> **What is required**
Exactly as shown below, retype every line of the data.

> **Data entries**
------------------------------------------------
Each row of a before or after table is a point. One or more steps were done to the points. Then noise was added and the rows were shuffled. The steps act on columns, c1 being the first. Name the steps. A step turns or swaps two columns, mirrors them in a line or flattens them onto one, adds a multiple of one to another, or multiplies or shifts one. Angles are multiples of 10 degrees, from the lower column toward the higher: turns from -170 to 170, lines from 10 to 170 but not 90. Use the fewest steps. Two steps may share a column if one is a turn and the other turns, adds or multiplies; they go together, in the order done. Otherwise the lowest column goes first.

Before (11 x 2):
[[ 14 -17]
 [-36  15]
 [ 22  -4]
 [ 14  43]
 [ -9  46]
 [-11 -13]
 [-17  16]
 [-25  42]
 [ -7  48]
 [-10  18]
 [-29  54]]
After (11 x 2):
[[ 21  -5]
 [ 34  18]
 [ 40 -23]
 [ 24   4]
 [ -3  16]
 [ 23 -39]
 [-16 -15]
 [-22  -1]
 [ 48  -7]
 [ 60 -12]
 [ 41 -26]]
Steps: turn c1 and c2 by -130 degrees

Before (14 x 4):
[[-12  -6 -11   3]
 [ 11  -1  17  13]
 [-11 -10   4   3]
 [ -9  -5  -5  24]
 [ 21   7 -20  22]
 [  3  17 -13  -4]
 [ -8   8  18  18]
 [  0 -14   8   1]
 [ 11 -13  17  29]
 [  0 -18  15  27]
 [ -2  14   8   0]
 [ -8  -4  20  16]
 [ 17 -19  13  23]
 [ 22  -3 -20  30]]
After (14 x 4):
[[ -7  -9 -14  -2]
 [  2  14 -16  30]
 [ 32  23  -2  46]
 [-13 -22   3  -7]
 [ 15  21  -5  52]
 [ -4  10   0   7]
 [ -5   0 -21  35]
 [ 26  21  -8  58]
 [-11  -1  13   7]
 [ -9   1   7  50]
 [ 16  -8  17  59]
 [ 11  15   1   3]
 [ 18   8 -16  24]
 [  9 -16  13  44]]
Steps: turn c2 and c3 by -150 degrees; add 0.7 times c2 to c1; multiply c4 by 2

Before (13 x 8):
[[ 23  37   5 -21  -6 -10  28  15]
 [ -2 -23  -6  -1 -27  -4  -4  -4]
 [  3  -5  -1  21 -42  -6  -8   5]
 [  6   0  10 -24  11  -6  25  21]
 [  6  15   8   8  -5  -4  -8  25]
 [ -2  18  -4   2  -1   7   9   5]
 [ 16  21   2 -11  16   0  13  -9]
 [-56  12 -20  -7 -37 -17  -5   9]
 [ 22   8   9  -5   7 -16  -3   5]
 [-28   2 -47  -5 -23 -16  20  23]
 [-16  -7   3  12 -21 -22   7   4]
 [-34 -19 -25   9 -42   3  32  12]
 [  9 -16   8   1 -33   6 -17   8]]
After (13 x 8):
[[-21 -15 -15  -4  13  12  -2 -10]
 [-20 -18  -5   5  27  23 -18   2]
 [  6  36 -34  -4  33 -48  19 -25]
 [ -4  26  26 -21  15 -36  25  24]
 [ -1  23 -10  -8  30 -40  -2 -58]
 [-27  -6  -4  21  32  -5  -7  -7]
 [  0   2   9  -8  -2 -17  -2  23]
 [ -2  18  15  -9 -18 -17  13  19]
 [  4  14   7   2   3  -9   6  -3]
 [ 17  -7  10 -26  11   3  26  13]
 [ -5  -6  -4  14  16 -17   7 -16]
 [-10   1 -31  12  39   2  32 -41]
 [ 10   7  17   5  21 -11  -9   8]]
Steps: turn c5 and c8 by -130 degrees; turn c1 and c8 by 110 degrees; turn c2 and c3 by 40 degrees; add -1 times c2 to c6

Before (11 x 11):
[[ -1   1   5  -1  11  -5  13 -28 -16 -37  -7]
 [ 23  -1  27 -21   2 -10  10 -14  -4 -22 -26]
 [-11  29 -32  -5   6   3   3   4  12 -10 -17]
 [-15  13  -6  -9  13  11   5 -24 -14   7 -20]
 [ -2  -9  19  -7   8 -11  31   8 -18 -16 -12]
 [-33   1   7 -23   7   6   4 -18   4 -25 -26]
 [-10 -14 -18  -7  -2  12  22 -23   3 -13 -27]
 [ -1 -21  13 -24  -2 -29  11 -21 -11 -14  -1]
 [  4  47  17   7 -43  44 -21  12  19 -11  12]
 [-22   6 -24  16   1   1 -13  -4  -6  -8 -38]
 [  7  32  27  21 -12  30 -17   9  42  -2  13]]
After (11 x 11):
[[-33 -24  -2 -23  15 -30   7 -20  15   2 -11]
 [-45   2 -10  -8   6  15  25 -23   5  27 -12]
 [ 22  25  16   9 -49  46 -11  11 -27 -12 -11]
 [-41  -4   2   0  14  -5   6 -27  17   7 -37]
 [  2 -17  11 -23  14  -8   8 -13  10  27 -23]
 [ 20   7  16  20 -26  27  -2  11 -45 -13  -3]
 [ -5  41  -3  -6  10   4   7   7 -10  17 -11]
 [ 11 -20   5  -7  13 -11  23   9  27  13 -14]
 [-58  -5   2 -22  24   8   4 -16  -3  27 -24]
 [-50  11   4  -8  19  10   0 -22  17  19   8]
 [-29  21  -8  16 -10   1 -14  -6   0  39  -9]]
Steps: add 1.5 times c8 to c1; turn c2 and c3 by 40 degrees; multiply c3 by 0.4; add -0.7 times c4 to c5; mirror c7 and c9 in the line at 10 degrees; turn c10 and c11 by 90 degrees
------------------------------------------------
> **Result of this exercise**
Each row of a before or after table is a point. One or more steps were done to the points. Then noise was added and the rows were shuffled. The steps act on columns, c1 being the first. Name the steps. A step turns or swaps two columns, mirrors them in a line or flattens them onto one, adds a multiple of one to another, or multiplies or shifts one. Angles are multiples of 10 degrees, from the lower column toward the higher: turns from -170 to 170, lines from 10 to 170 but not 90. Use the fewest steps. Two steps may share a column if one is a turn and the other turns, adds or multiplies; they go together, in the order done. Otherwise the lowest column goes first.

Before (11 x 2):
[[ 14 -17]
 [-36  15]
 [ 22  -4]
 [ 14  43]
 [ -9  46]
 [-11 -13]
 [-17  16]
 [-25  42]
 [ -7  48]
 [-10  18]
 [-29  54]]
After (11 x 2):
[[ 21  -5]
 [ 34  18]
 [ 40 -23]
 [ 24   4]
 [ -3  16]
 [ 23 -39]
 [-16 -15]
 [-22  -1]
 [ 48  -7]
 [ 60 -12]
 [ 41 -26]]
Steps: turn c1 and c2 by -130 degrees

Before (14 x 4):
[[-12  -6 -11   3]
 [ 11  -1  17  13]
 [-11 -10   4   3]
 [ -9  -5  -5  24]
 [ 21   7 -20  22]
 [  3  17 -13  -4]
 [ -8   8  18  18]
 [  0 -14   8   1]
 [ 11 -13  17  29]
 [  0 -18  15  27]
 [ -2  14   8   0]
 [ -8  -4  20  16]
 [ 17 -19  13  23]
 [ 22  -3 -20  30]]
After (14 x 4):
[[ -7  -9 -14  -2]
 [  2  14 -16  30]
 [ 32  23  -2  46]
 [-13 -22   3  -7]
 [ 15  21  -5  52]
 [ -4  10   0   7]
 [ -5   0 -21  35]
 [ 26  21  -8  58]
 [-11  -1  13   7]
 [ -9   1   7  50]
 [ 16  -8  17  59]
 [ 11  15   1   3]
 [ 18   8 -16  24]
 [  9 -16  13  44]]
Steps: turn c2 and c3 by -150 degrees; add 0.7 times c2 to c1; multiply c4 by 2

Before (13 x 8):
[[ 23  37   5 -21  -6 -10  28  15]
 [ -2 -23  -6  -1 -27  -4  -4  -4]
 [  3  -5  -1  21 -42  -6  -8   5]
 [  6   0  10 -24  11  -6  25  21]
 [  6  15   8   8  -5  -4  -8  25]
 [ -2  18  -4   2  -1   7   9   5]
 [ 16  21   2 -11  16   0  13  -9]
 [-56  12 -20  -7 -37 -17  -5   9]
 [ 22   8   9  -5   7 -16  -3   5]
 [-28   2 -47  -5 -23 -16  20  23]
 [-16  -7   3  12 -21 -22   7   4]
 [-34 -19 -25   9 -42   3  32  12]
 [  9 -16   8   1 -33   6 -17   8]]
After (13 x 8):
[[-21 -15 -15  -4  13  12  -2 -10]
 [-20 -18  -5   5  27  23 -18   2]
 [  6  36 -34  -4  33 -48  19 -25]
 [ -4  26  26 -21  15 -36  25  24]
 [ -1  23 -10  -8  30 -40  -2 -58]
 [-27  -6  -4  21  32  -5  -7  -7]
 [  0   2   9  -8  -2 -17  -2  23]
 [ -2  18  15  -9 -18 -17  13  19]
 [  4  14   7   2   3  -9   6  -3]
 [ 17  -7  10 -26  11   3  26  13]
 [ -5  -6  -4  14  16 -17   7 -16]
 [-10   1 -31  12  39   2  32 -41]
 [ 10   7  17   5  21 -11  -9   8]]
Steps: turn c5 and c8 by -130 degrees; turn c1 and c8 by 110 degrees; turn c2 and c3 by 40 degrees; add -1 times c2 to c6

Before (11 x 11):
[[ -1   1   5  -1  11  -5  13 -28 -16 -37  -7]
 [ 23  -1  27 -21   2 -10  10 -14  -4 -22 -26]
 [-11  29 -32  -5   6   3   3   4  12 -10 -17]
 [-15  13  -6  -9  13  11   5 -24 -14   7 -20]
 [ -2  -9  19  -7   8 -11  31   8 -18 -16 -12]
 [-33   1   7 -23   7   6   4 -18   4 -25 -26]
 [-10 -14 -18  -7  -2  12  22 -23   3 -13 -27]
 [ -1 -21  13 -24  -2 -29  11 -21 -11 -14  -1]
 [  4  47  17   7 -43  44 -21  12  19 -11  12]
 [-22   6 -24  16   1   1 -13  -4  -6  -8 -38]
 [  7  32  27  21 -12  30 -17   9  42  -2  13]]
After (11 x 11):
[[-33 -24  -2 -23  15 -30   7 -20  15   2 -11]
 [-45   2 -10  -8   6  15  25 -23   5  27 -12]
 [ 22  25  16   9 -49  46 -11  11 -27 -12 -11]
 [-41  -4   2   0  14  -5   6 -27  17   7 -37]
 [  2 -17  11 -23  14  -8   8 -13  10  27 -23]
 [ 20   7  16  20 -26  27  -2  11 -45 -13  -3]
 [ -5  41  -3  -6  10   4   7   7 -10  17 -11]
 [ 11 -20   5  -7  13 -11  23   9  27  13 -14]
 [-58  -5   2 -22  24   8   4 -16  -3  27 -24]
 [-50  11   4  -8  19  10   0 -22  17  19   8]
 [-29  21  -8  16 -10   1 -14  -6   0  39  -9]]
Steps: add 1.5 times c8 to c1; turn c2 and c3 by 40 degrees; multiply c3 by 0.4; add -0.7 times c4 to c5; mirror c7 and c9 in the line at 10 degrees; turn c10 and c11 by 90 degrees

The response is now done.